» Requirement
Every record here must be copied exactly, except for the images it holds.

» Exercise inputs

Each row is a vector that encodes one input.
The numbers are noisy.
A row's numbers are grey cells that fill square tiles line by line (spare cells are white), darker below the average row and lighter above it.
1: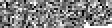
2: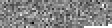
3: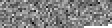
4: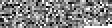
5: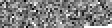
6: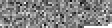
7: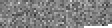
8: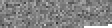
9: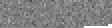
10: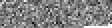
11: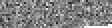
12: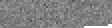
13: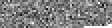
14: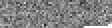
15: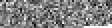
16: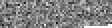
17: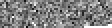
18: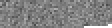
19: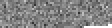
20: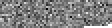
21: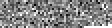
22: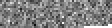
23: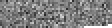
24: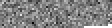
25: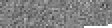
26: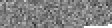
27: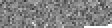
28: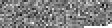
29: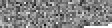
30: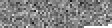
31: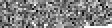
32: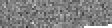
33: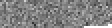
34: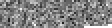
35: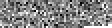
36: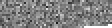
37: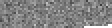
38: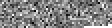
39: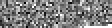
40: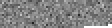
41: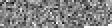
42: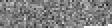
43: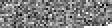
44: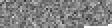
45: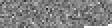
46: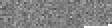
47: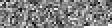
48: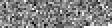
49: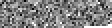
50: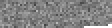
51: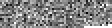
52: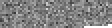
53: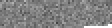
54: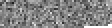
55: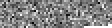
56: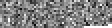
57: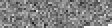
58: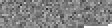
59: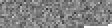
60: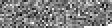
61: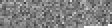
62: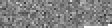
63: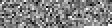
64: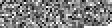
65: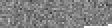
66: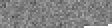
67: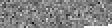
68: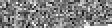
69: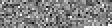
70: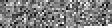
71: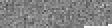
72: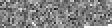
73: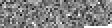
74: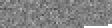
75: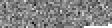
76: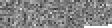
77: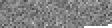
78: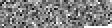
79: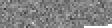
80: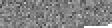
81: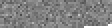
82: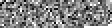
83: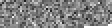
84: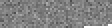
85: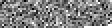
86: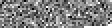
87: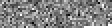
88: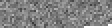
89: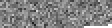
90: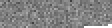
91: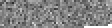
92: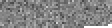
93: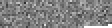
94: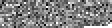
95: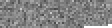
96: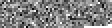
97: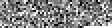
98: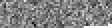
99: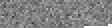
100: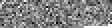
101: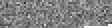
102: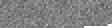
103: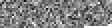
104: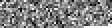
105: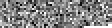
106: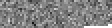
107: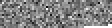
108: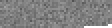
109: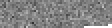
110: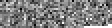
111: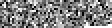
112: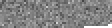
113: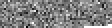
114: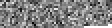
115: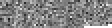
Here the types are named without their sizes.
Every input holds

» Answer to the exercise
Each row is a vector that encodes one input.
The numbers are noisy.
A row's numbers are grey cells that fill square tiles line by line (spare cells are white), darker below the average row and lighter above it.
1:
2:
3:
4:
5:
6:
7:
8:
9:
10:
11:
12:
13:
14:
15:
16:
17:
18:
19:
20:
21:
22:
23:
24:
25:
26:
27:
28:
29:
30:
31:
32:
33:
34:
35:
36:
37:
38:
39:
40:
41:
42:
43:
44:
45:
46:
47:
48:
49:
50:
51:
52:
53:
54:
55:
56:
57:
58:
59:
60:
61:
62:
63:
64:
65:
66:
67:
68:
69:
70:
71:
72:
73:
74:
75:
76:
77:
78:
79:
80:
81:
82:
83:
84:
85:
86:
87:
88:
89:
90:
91:
92:
93:
94:
95:
96:
97:
98:
99:
100:
101:
102:
103:
104:
105:
106:
107:
108:
109:
110:
111:
112:
113:
114:
115:
Here the types are named without their sizes.
Every input holds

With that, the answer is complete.